● Work request
Find each line below where the word "made" occurs, and copy it.

Stored records:
---

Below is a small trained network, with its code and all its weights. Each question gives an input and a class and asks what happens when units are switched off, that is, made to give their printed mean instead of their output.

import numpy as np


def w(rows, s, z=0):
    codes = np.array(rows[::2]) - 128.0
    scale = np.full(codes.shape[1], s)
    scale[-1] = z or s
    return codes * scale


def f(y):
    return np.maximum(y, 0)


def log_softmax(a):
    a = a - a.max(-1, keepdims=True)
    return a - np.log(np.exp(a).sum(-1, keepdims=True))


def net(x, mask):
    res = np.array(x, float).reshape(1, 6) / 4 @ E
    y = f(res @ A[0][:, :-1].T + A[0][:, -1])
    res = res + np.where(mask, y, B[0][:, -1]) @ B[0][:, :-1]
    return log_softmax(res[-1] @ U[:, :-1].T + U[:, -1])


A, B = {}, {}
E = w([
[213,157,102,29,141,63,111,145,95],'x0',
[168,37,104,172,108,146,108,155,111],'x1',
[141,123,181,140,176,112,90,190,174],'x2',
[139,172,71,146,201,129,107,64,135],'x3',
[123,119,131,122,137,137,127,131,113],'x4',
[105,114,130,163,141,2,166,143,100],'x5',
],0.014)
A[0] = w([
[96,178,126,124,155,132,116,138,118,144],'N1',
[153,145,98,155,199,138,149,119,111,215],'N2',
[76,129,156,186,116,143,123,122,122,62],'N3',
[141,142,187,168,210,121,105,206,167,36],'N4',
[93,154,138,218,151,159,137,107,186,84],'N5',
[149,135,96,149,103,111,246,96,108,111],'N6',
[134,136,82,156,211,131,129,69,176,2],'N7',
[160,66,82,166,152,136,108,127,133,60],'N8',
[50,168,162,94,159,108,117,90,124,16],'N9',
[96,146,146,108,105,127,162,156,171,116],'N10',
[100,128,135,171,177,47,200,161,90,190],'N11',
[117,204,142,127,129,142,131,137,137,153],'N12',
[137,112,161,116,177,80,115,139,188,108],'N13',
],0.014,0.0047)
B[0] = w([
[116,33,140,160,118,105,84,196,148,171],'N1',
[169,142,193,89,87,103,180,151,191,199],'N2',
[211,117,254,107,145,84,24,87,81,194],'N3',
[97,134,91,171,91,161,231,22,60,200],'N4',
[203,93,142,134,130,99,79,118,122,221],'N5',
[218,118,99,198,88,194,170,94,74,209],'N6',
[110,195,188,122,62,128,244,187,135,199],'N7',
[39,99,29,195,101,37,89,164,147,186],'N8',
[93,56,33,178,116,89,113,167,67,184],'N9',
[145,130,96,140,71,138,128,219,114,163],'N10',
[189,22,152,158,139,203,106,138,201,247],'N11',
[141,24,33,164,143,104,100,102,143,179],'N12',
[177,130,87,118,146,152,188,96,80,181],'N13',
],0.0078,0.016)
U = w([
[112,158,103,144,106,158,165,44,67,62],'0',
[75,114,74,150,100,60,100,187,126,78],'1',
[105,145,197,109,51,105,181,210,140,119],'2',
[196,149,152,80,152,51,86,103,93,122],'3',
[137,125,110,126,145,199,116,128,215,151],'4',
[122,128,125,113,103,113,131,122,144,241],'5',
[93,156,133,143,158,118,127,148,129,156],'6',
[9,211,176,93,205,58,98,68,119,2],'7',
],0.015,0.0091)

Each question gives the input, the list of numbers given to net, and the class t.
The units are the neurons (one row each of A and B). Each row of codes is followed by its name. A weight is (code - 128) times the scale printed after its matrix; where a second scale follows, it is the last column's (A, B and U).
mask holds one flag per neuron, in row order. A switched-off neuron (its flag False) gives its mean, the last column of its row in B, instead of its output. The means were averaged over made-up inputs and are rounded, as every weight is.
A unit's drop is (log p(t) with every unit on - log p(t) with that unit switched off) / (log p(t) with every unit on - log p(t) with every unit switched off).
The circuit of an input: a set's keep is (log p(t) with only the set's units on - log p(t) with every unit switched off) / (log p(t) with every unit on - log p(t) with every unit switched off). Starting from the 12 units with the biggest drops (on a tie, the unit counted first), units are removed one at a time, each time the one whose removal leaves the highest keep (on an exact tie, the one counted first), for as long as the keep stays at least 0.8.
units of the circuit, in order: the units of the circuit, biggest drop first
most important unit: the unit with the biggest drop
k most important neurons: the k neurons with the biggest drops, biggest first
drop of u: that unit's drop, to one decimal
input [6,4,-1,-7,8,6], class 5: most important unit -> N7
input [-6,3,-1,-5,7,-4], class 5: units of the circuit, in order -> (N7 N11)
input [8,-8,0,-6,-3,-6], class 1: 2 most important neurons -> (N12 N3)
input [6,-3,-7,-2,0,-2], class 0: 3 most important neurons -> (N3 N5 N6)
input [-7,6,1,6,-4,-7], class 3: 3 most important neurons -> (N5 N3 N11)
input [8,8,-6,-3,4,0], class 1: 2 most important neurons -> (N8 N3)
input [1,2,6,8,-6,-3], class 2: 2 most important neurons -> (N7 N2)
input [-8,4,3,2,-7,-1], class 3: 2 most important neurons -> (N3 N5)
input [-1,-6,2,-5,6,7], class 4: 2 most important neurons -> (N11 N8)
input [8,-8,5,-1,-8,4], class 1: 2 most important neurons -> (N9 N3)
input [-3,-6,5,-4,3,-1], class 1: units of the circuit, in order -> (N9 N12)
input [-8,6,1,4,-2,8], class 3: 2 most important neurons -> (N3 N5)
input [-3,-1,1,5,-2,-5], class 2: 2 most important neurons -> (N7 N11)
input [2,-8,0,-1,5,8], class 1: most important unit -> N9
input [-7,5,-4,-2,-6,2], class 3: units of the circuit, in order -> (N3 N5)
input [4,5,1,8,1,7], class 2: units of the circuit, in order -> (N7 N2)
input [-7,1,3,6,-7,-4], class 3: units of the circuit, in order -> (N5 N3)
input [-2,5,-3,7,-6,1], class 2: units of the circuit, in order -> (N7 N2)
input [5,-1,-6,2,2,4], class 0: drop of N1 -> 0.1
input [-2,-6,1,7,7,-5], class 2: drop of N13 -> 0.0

---

● Exercise answer
Below is a small trained network, with its code and all its weights. Each question gives an input and a class and asks what happens when units are switched off, that is, made to give their printed mean instead of their output.
mask holds one flag per neuron, in row order. A switched-off neuron (its flag False) gives its mean, the last column of its row in B, instead of its output. The means were averaged over made-up inputs and are rounded, as every weight is.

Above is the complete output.